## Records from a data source
=-=-=
Each row below holds a small network's activations on one record, seen along a few directions.
After each row come some of the record's fields: DES, SIGON, SIPOR, DEKUG, GIV.
Not every record has every field; a missing one is left out.
The largest differences between rows may come from other fields.
Random noise pushes rows far along 14 fixed directions. That doesn't count. These rows show it; they differ only by the noise:
[  20  -58   42  268   52  154 -198 -139   97    4  247 -131   59  -52
   92 -506   63  173  531  -11 -465  153   26  -85   22 -263 -101 -106
 -145]
[-206 -600 -119  181   47  114  185 -288  -73   72 -192   80  318  391
  100 -256  329  -55 -507   28 -391  244  174  221  142  346  152 -152
  -39]
[-150 -358 -305 -205   71  -96 -339 -255  -38 -121  214  -96 -135   -7
 -289  231  612  280   86   64  195  281   99  -65 -174 -227  478 -158
 -157]
[ -98  212  161  110 -275   51 -113  264  -45 -193   14  404  -61  128
  100  257  136  125 -478  317 -158 -403  -20  111   37 -116  -10  167
  -63]
[ 164  114 -188   63  367   16  -27 -183   24  -47 -291  223 -216  334
  115 -189 -243 -298  396 -146   12  165 -124  -76  -33  231 -369  -82
  -98]
[   2  165   57  121  -19  221  216 -108  103 -306 -309 -276  -97 -172
  -62 -711 -454 -305  -21 -412 -354   98  261  -24  150  521 -275 -110
  235]
[ 242  -43  -55  148   99  360 -260   58  263 -381 -235  -30 -159  -75
  123 -653 -252   53  125 -422 -514  248  -61  278  213  236 -403 -112
  -99]
[ -15  402   45  -21 -218  -73  163  296  -44   13   27  111 -116  -78
   20  104  -33 -200  158  203 -205 -308  -90 -415   26 -108 -112  -66
   10]
[-249   91  173  -57 -304  -86  -29   -6   97   70  -26  -28  -47 -100
 -201  314  133   47 -462   76   -4 -290  295  102 -114  104  104  128
  108]
[  41   66 -360 -126  168  223  478 -498   17 -146 -107 -510 -167  -96
 -129  -67   34   77 -188 -240  350  530  283 -364  -18  312 -129 -490
 -281]
[-389  308  222  135 -216   65  142 -127 -195 -317  210  211 -114  -98
  171  -52   24   38 -317  359 -149 -545  224  -85    9    0   73  215
 -166]
[-258 -202  -25   34 -295   18  -80  104   56  357 -186 -228  -57 -243
  -69  -27  -28   41  232 -149 -127  -54   20  -93 -194   77  183 -102
  457]
[-211 -124   82 -157  181 -226  -73 -171  328  264  156  148  107  164
   50   49  222  -87 -183   29 -213 -191  311  288  133  229  343  172
 -232]
[ 266   40 -156  -52   77   10  261  335 -212 -347  266  -47   58  -39
 -159   93  325   84 -223  227 -256  106 -344 -198   66 -208  208 -506
 -249]
[  90  418    9 -140  -95 -100  320  172 -148  -77  -89   28 -298 -217
 -125  428 -120 -228  -57  132  -61 -348 -278 -272 -209  104 -433 -224
 -201]
[  28   97 -283    3 -129  208  257  -79 -207 -229 -137  331  -81  384
  -25   60  165  139 -438  194  -16  165 -122 -400  132  235  187 -544
  -22]

[-282   67  145 -200 -201 -148   63 -271 -107  -27  453 -237 -102 -539
 -152  -79   67   16  394  146 -327 -380   43 -311 -119  -55   80  -79
 -233]
DES is mol, SIGON is fidu, SIPOR is nis, DEKUG is rir, GIV is gem
[ 224  208  111  -57 -223  122 -550  138  393  -97  -79  272 -129  120
 -199 -205  -84  151  134 -214 -310   71   40   72  189   42  -10    8
  224]
DES is zigoz, SIGON is muge, SIPOR is vavam, DEKUG is zavu, GIV is mosa
[ 107   47 -210 -442  -57 -111 -152  246 -120 -348 -295  322 -399  -99
 -186  -36 -201 -342  317 -185  -42 -110 -419 -207   86  355  132 -150
  264]
DES is vara, SIGON is muge, SIPOR is nis, DEKUG is rir, GIV is mosa
[ -84  273  -61   27   63  135  453   28 -140 -373 -103   67  -16  132
  219 -334 -114 -308 -268   63   56  -35  228 -266  319  215  166   45
   15]
DES is vara, SIGON is fidu, SIPOR is vavam, DEKUG is nevil, GIV is gem
[-444 -539 -474 -173  198  -80   42 -300 -113   -6 -184   85  -26    3
  411 -232  176 -232  153 -106  -41   99  120 -113  166  264   97   61
 -339]
DES is zigoz, SIGON is fidu, SIPOR is nis, DEKUG is vori, GIV is mek
[ 451 -102  214    3   58  157   91  312  232  -91  -46 -487  144 -402
  -79 -109 -174   30 -201 -324 -320  142 -171  500   23   14 -539  -32
 -167]
DES is zigoz, SIGON is muge, SIPOR is nis, DEKUG is rir, GIV is mosa
[-270 -169 -152  -42   -7  288  477  161  -79  188  -14 -441 -116 -652
  689   96 -198  270   20  -64  351 -166 -174   57  -74   -8  -24   56
 -251]
DES is mol, SIGON is muge, SIPOR is nis, DEKUG is rir, GIV is mek
[-183 -180 -255   -4  466  174  299 -110 -179   64 -245 -170 -305 -273
  506  142 -445  200  -64 -247  681  -53 -290  380 -321  357  114  -43
  -62]
DES is mol, SIGON is damoz, GIV is mek
[ -12   -4 -207  261  -90  428   62  -77  -81   24 -436  464 -225  317
  430   77 -218  301 -319   18  -74  -37 -315   46  -55  331 -420 -328
 -147]
DES is zigoz, SIGON is fidu, SIPOR is vavam, DEKUG is zavu, GIV is mek
[  36  452   77 -248  -46  -73  146  316  100 -465  196  -30 -134 -298
  -77  -68    3 -232 -252   59 -153 -297  165  -83  282   63  100   96
 -179]
DES is mol, SIGON is muge, SIPOR is vebig, DEKUG is fimo, GIV is mek
[ 327 -184  -10  -36  -10   11 -210  485  181  161 -100  136   26   12
  -63   52   33   95   50 -144 -496   15 -488  226   41   28   23 -305
   92]
DES is vara, SIGON is fidu, SIPOR is vavam, DEKUG is nevil, GIV is mosa
[  58   66  -69   73   11   53 -416  129  228  247  -75    1  -70  166
   83  101   -7  213  358 -102  533  223  146   25  -48 -370  166  293
  319]
DES is zigoz, SIGON is muge, SIPOR is vebig, DEKUG is ruli, GIV is gem
[ -27 -217 -153 -101  232  -23    9 -194   64   64 -142  -30  -77  -10
  114  -23   31 -163  142 -158   55  143   22  147    5  177 -198   76
 -230]
SIGON is muge, SIPOR is vebig, DEKUG is ruli, GIV is mek
[  62  234   43   58 -320  171  192  147   34   36   17 -268  -43 -283
  -40   71  -76  202 -114  -12  -22  -21   11 -239   13  -85 -198 -197
   17]
DES is mol, SIGON is fidu, SIPOR is vebig, DEKUG is ruli, GIV is gem
[-136  -17 -207   75  -42  196   88   40 -160   30   99   18 -186 -157
  333 -158  110  107  504  163 -204  -79 -257 -388  -30 -197   40 -201
 -167]
DES is mol, SIGON is fidu, SIPOR is vavam, DEKUG is nevil, GIV is gem
[-136  215  185  157  -25   47  -84   19  -60  -54   13    0   40  126
  213  -33 -137  -31  118  152  610  -69  305   -2   -5 -332  171  622
  340]
DES is vara, SIGON is muge, SIPOR is nis, DEKUG is rir, GIV is gem
[  53 -228   83  316  506   26  283 -221 -339  -86  107 -238  123  -42
  240  -16  -34  -67   17  121  177   29 -152  399 -283 -192 -384  201
 -359]
DES is zigoz, SIGON is muge, SIPOR is vebig, DEKUG is somos, GIV is gem
[ -52 -154 -105  239  236  320  123  157   79   89  -39 -434   53 -230
  720 -244  -78  129  255 -115  435  216  150  193   98 -397 -158  486
 -168]
DES is zigoz, SIGON is muge, SIPOR is vebig, DEKUG is fimo, GIV is mosa
[ -59   23   45  -47 -287  223  -48  353   96 -290   96  119   89  -41
  203  -82  230  243 -531  115  -33  -46  158   98  430 -125  369  207
   21]
DES is vara, SIGON is muge, SIPOR is vebig, DEKUG is somos, GIV is gem
[  82  179 -229  116  -36  155  -25 -311  252  319   67   29  140  371
  107 -187  -39  366  204  -80  218  511  235 -523  245 -151   23 -283
  -52]
DES is vara, SIGON is fidu, SIPOR is nis, DEKUG is mana, GIV is mosa
[ 125  -82 -192   67 -172  149  287  397  -16  205  -16 -142  240   35
  123   53  216  138 -171  104  -63  254 -125 -269  172 -184  160 -349
   88]
DES is zigoz, SIGON is muge, SIPOR is vebig, DEKUG is fimo, GIV is mek
[ -14  -35 -141  -67   42  -28 -132   26 -145  -50 -111  -32 -222   15
  -70    2    4 -138  429   -8  228   26  -90 -214 -175  -92  206    9
  270]
DES is vara, SIGON is fidu, SIPOR is vavam, DEKUG is muru, GIV is mosa
[-109 -183  -10   85  -48 -189 -150  308 -198  144 -144  266   25  100
  -12  231   37  -91  -29  128  -42 -258 -255  152 -201  -20  189   23
  291]
DES is zigoz, SIGON is fidu, SIPOR is vebig, DEKUG is fimo, GIV is mek
[-203  106  122  191 -377  138 -375  271  348  296   32   77   89  -36
  378  -34   31  353   60   16   58 -116  339   24  197 -385   45  435
  101]
DES is zigoz, SIGON is fidu, SIPOR is vebig, DEKUG is somos, GIV is mek
[-203  197  113  -47 -516  178 -208   46  133   52   47  231 -164 -114
   95  136   15  420 -191   92   -8 -279   91 -128  120   -9  168   49
   87]
DES is vara, SIGON is fidu, SIPOR is vebig, DEKUG is ruli, GIV is mosa
[ 232  174   53   17  233 -167 -244 -335 -199 -534 -219  284 -202  299
 -473  -32 -234 -295 -112 -124   49   65  -45  166 -197  263 -465   -1
    6]
DES is zigoz, SIGON is fidu, SIPOR is nis, DEKUG is vori, GIV is mosa
[ 462 -170 -216   54  487 -137   31  132 -342 -338 -384  117   41  493
 -153  258  -61 -370 -111  -57  600  481 -344  213 -156 -115 -315   90
  117]
DES is vara, SIGON is muge, SIPOR is nis, DEKUG is mana, GIV is mosa
[-132 -268  164  246  297  -61 -112 -321   84   80  212 -171  274  111
  137 -431   76  -42  193  -45  -62  128  379  316   63 -146   98  392
  -87]
DES is vara, SIGON is fidu, SIPOR is vebig, DEKUG is ruli, GIV is mosa
[-145   23 -138 -171 -273  -17 -264  335  178  193    6   12 -119  -35
   40  459  334  301 -112   81  405  -58  146 -119  -10 -335  491  150
  177]
DES is zigoz, SIGON is fidu, SIPOR is vavam, DEKUG is nevil, GIV is mosa
[  83   74 -103 -148  -13  -78  -50  -29    1 -334  -61   45  -35  173
 -196  221  271  -93 -437   38  267  132  287  -18  124  -33  -38  131
 -182]
DES is zigoz, SIGON is fidu, SIPOR is vebig, DEKUG is fimo, GIV is mosa
[ 130  -46   81   33  235  -98 -209 -159    7 -149  191   82   95  228
 -222 -158  131  -14   77   31    8  161   81  168   30  -89  217   70
   31]
DES is mol, SIGON is muge, SIPOR is vebig, DEKUG is somos, GIV is gem
[-157 -378  -93  -26  -66  -48   89 -221   47  385   11 -152  284  123
 -131 -179  147   -2  112  -46 -139  253  124 -157    6  194  388 -278
  295]
DES is mol, SIGON is muge, SIPOR is nis, DEKUG is rir, GIV is mek
[ -42  207  -30 -155  257 -246  543 -404 -281  -22  587  -66    4 -165
 -169  -80  154 -185  309  349 -415 -234 -163 -533  -53  116  131 -578
 -577]
DES is mol, SIGON is fidu, SIPOR is vebig, DEKUG is fimo, GIV is mek
[ 183 -341 -235  -98 -204  -18 -454  181  -62 -215 -193 -146  -56  -71
 -286  203  316   49  106 -131   56  368 -115  -23 -102 -367 -328   33
   14]
DES is zigoz, SIGON is fidu, SIPOR is nis, DEKUG is rir, GIV is mosa
[  94  -37  -40  -29 -300   43  -10  668 -171   47 -247  489  -26  150
  175  425   79   23 -282  238 -108 -274 -549   26   37  -92  108  -44
  238]
DES is vara, SIGON is muge, SIPOR is vavam, DEKUG is zavu, GIV is mosa
[  -4  -76  -80  -63  538  -24   28 -410 -198 -658  275  -88    0  126
 -215 -213   29  136 -427  -64  499  242  221  340  -26  140  628    8
  -68]
DES is mol, SIGON is fidu, SIPOR is nis, DEKUG is mana, GIV is gem
[ 201  140  108  100  583 -123   77 -221 -193 -260  264  128   23  208
   37  136 -150   33  -93  139  417    2 -183  326 -176 -143  -59  127
 -330]
DES is vara, SIGON is muge, SIPOR is nis, DEKUG is mana, GIV is gem
[-218 -191 -102 -168   43   74   91 -263 -137 -486  -44  -22 -200 -197
   79    5  288 -112 -374   15  -40  -90  180  167   54  161 -152  224
 -471]
DES is vara, SIGON is fidu, SIPOR is vavam, DEKUG is nevil, GIV is mosa
[-320  421  138   25 -224   65  156 -237 -165  -38  118  357 -213   62
  181  282  -40  140 -231  371  233 -480  126 -243  -88   23   61  125
 -121]
DES is zigoz, SIGON is fidu, SIPOR is vavam, DEKUG is zavu, GIV is mosa
[ -85  116  111  268 -273  197 -117 -680 -233 -363 -120  116 -101  115
 -454 -250 -219  233 -270  -76 -117  137  136 -114 -246  311 -396 -336
  165]
SIGON is muge, SIPOR is nis, DEKUG is mana, GIV is mek
[-578 -135  -95  -11 -598  263  238 -159 -365 -193   89   69  -35 -260
  338 -380  280    4  166  342 -290 -233  152 -658  239  -66  257   69
   49]
SIGON is muge, SIPOR is nis, DEKUG is rir, GIV is gem
[ 212  109  -19 -170  200    0  117  328  -17 -262  155 -238  -92 -379
  153  121  -33   -7   72  -33  183  -14 -236   92   40 -256 -156  139
 -312]
DES is vara, SIGON is muge, SIPOR is nis, DEKUG is vori, GIV is mosa

Which values does each new row have?
[  74   -8  -26   27  217 -192 -350  213 -204 -525  124  -56  -77 -109
 -224  191  109   29  -93   41  306    8  -71  302 -249 -388   38  243
  -20]
DES is mol, SIGON is fidu, SIPOR is nis, DEKUG is vori, GIV is mek
[ 191  165 -100 -200  155  -68  184  347   67 -166 -254   50 -132  -23
  205   43 -113 -468   -2  -98   74  -71  -64   -5  251  117 -287  247
 -170]
DES is vara, SIGON is fidu, SIPOR is vebig, DEKUG is fimo, GIV is mosa
[  99 -421  130  165  156   94 -230   30  196  490 -120  114  170  136
  204  -84 -332  328   -9 -232 -204  -29 -342  629 -119  251   75 -138
  181]
DES is zigoz, SIGON is fidu, SIPOR is nis, DEKUG is rir, GIV is mosa
[-102 -318 -268 -226  239 -288  112 -101  -36  -60  -39   58   90    7
  -53   83  152 -271 -210 -108 -171   36   -4   67   72  269  -60 -131
 -387]
DES is zigoz, SIGON is fidu, SIPOR is nis, DEKUG is mana, GIV is mek
[  -4  262  119 -183   92 -241 -341   92  101  170  421  318 -176 -132
  -42   92 -247  280  457   72 -116 -421 -375  -59  -70  -40  494 -197
   15]
DES is vara, SIGON is fidu, SIPOR is nis, DEKUG is vori, GIV is mosa
[ 145  177   72   25 -471  154  215  507   -6  291  -10 -347  -29 -488
  -24  362  -91  308   -3    5   -2  -83 -326 -249 -119 -269 -196 -293
  162]
DES is vara, SIGON is fidu, SIPOR is vebig, DEKUG is ruli, GIV is gem
[ 439  191  -48  -40  335 -140   35  464  122 -388  365 -316  292  -40
  -89  -51   71   -8 -144  -27  228  312  105   76  236 -519   73   57
 -278]
DES is zigoz, SIGON is fidu, SIPOR is nis, DEKUG is rir, GIV is mek
[ 115 -118 -104  -14  148 -212  510  369 -265   23    0 -264  305  -58
  -64  454  150 -190 -478  139  307   87 -154   30 -139 -188  -47  -72
  -68]
DES is zigoz, SIGON is muge, SIPOR is nis, DEKUG is mana, GIV is mek
[ -13  392  211  133 -223  116 -350  -32  383   20   66  250  -29  215
   68  123  -52  368 -388   58  162 -152  418  168  156  -81  -59  281
  -77]
DES is mol, SIGON is fidu, SIPOR is vebig, DEKUG is fimo, GIV is mek
[ 130  137  293  -54  121 -140 -368  -63  347   -8  207  162  -20   46
  -67  -27   16  -53  111  -35 -340 -210  130  346   80  -60 -205  307
 -316]
DES is vara, SIGON is fidu, SIPOR is vavam, DEKUG is zavu, GIV is mosa
[ 268 -491 -199  145   63   64  123  243 -126   27 -368 -212  211  132
 -100  188  286 -148 -337  -76 -140  436 -226  261  -97  -47 -450 -170
  -19]
DES is mol, SIGON is muge, SIPOR is vebig, DEKUG is fimo, GIV is mek
[ 161   32  -49  374  146   27 -119   42 -270 -322  211   82  202  353
   -2 -123  277   73   49  311  117  250   56 -109   -9 -583  -31   64
 -111]
DES is zigoz, SIGON is fidu, SIPOR is vebig, DEKUG is fimo, GIV is mek
[-348   28  231   58  -88 -205   60 -582   14  399  -33  -51    9   54
    9  111  -12 -295  246   97  106 -224  440 -110 -173   63 -392  446
  -97]
DES is vara, SIGON is fidu, SIPOR is vebig, DEKUG is ruli, GIV is mosa
[ 135  -87   17   -3  256  -19 -107  127  -13  -93 -154 -123 -159 -198
  102   75 -160 -171  211 -176  152  -25 -185  360 -173  -65 -416  287
 -100]
DES is zigoz, SIGON is muge, SIPOR is vebig, DEKUG is ruli, GIV is mosa
[ -61  116  145  -40 -326   46   85  161  -80  -17 -198   76  -60 -146
 -121   10 -252  -23 -205  -55  -98 -215 -130  -43  -29  263   32  -87
  400]
DES is vara, SIGON is muge, SIPOR is nis, DEKUG is vori, GIV is mosa
[ -48  -65   93   -3  146  -96  251 -228 -242 -109  119 -100  156   79
 -195  -38    1  -90 -198   90  193   62   52   21  -81  118  308  -47
  176]
DES is vara, SIGON is muge, SIPOR is nis, DEKUG is vori, GIV is gem
[  -1  490  -76   73  100   88  -33 -233 -107 -393   16  240 -185  206
 -115 -290 -405  155  -17  -61  380   90  105 -299   18  188  243 -230
  254]
DES is zigoz, SIGON is muge, SIPOR is nis, DEKUG is vori, GIV is mek
[ -85   57  -18 -201 -274   48 -150 -138   85 -146  -73   11 -207 -268
 -151  -86 -118   74  -39 -189 -235 -100   21 -114   53  273 -158 -144
  -48]
DES is zigoz, SIGON is fidu, SIPOR is nis, DEKUG is vori, GIV is mosa
[ 101  375 -152  134  115   42  180  165  148  434 -155  298   -3  498
  303   24 -207  -67  267  109  160   55  -73 -410   98   21  118 -216
  178]
DES is mol, SIGON is fidu, SIPOR is vavam, DEKUG is nevil, GIV is mek
[ 308  303  -49 -106 -204  154 -139  476  268 -156  -50 -193 -170 -291
  -37  193  -11  174  -28 -152  125  131  -47  -41  114 -286 -322   18
  -89]
DES is mol, SIGON is muge, SIPOR is vebig, DEKUG is ruli, GIV is mek
[ 107   30  -31 -248  177 -230 -238   78  171  123  188  326   16  255
 -108  123  137   -1  154   46   61    0  -80   28  139   -5  484  -17
   36]
DES is zigoz, SIGON is muge, SIPOR is vebig, DEKUG is ruli, GIV is mosa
=-=-=
## ASSIGNED TASK
Search the records for the word "zavu". Copy each line where it appears.

## RESULT
DES is zigoz, SIGON is muge, SIPOR is vavam, DEKUG is zavu, GIV is mosa
DES is zigoz, SIGON is fidu, SIPOR is vavam, DEKUG is zavu, GIV is mek
DES is vara, SIGON is muge, SIPOR is vavam, DEKUG is zavu, GIV is mosa
DES is zigoz, SIGON is fidu, SIPOR is vavam, DEKUG is zavu, GIV is mosa
DES is vara, SIGON is fidu, SIPOR is vavam, DEKUG is zavu, GIV is mosa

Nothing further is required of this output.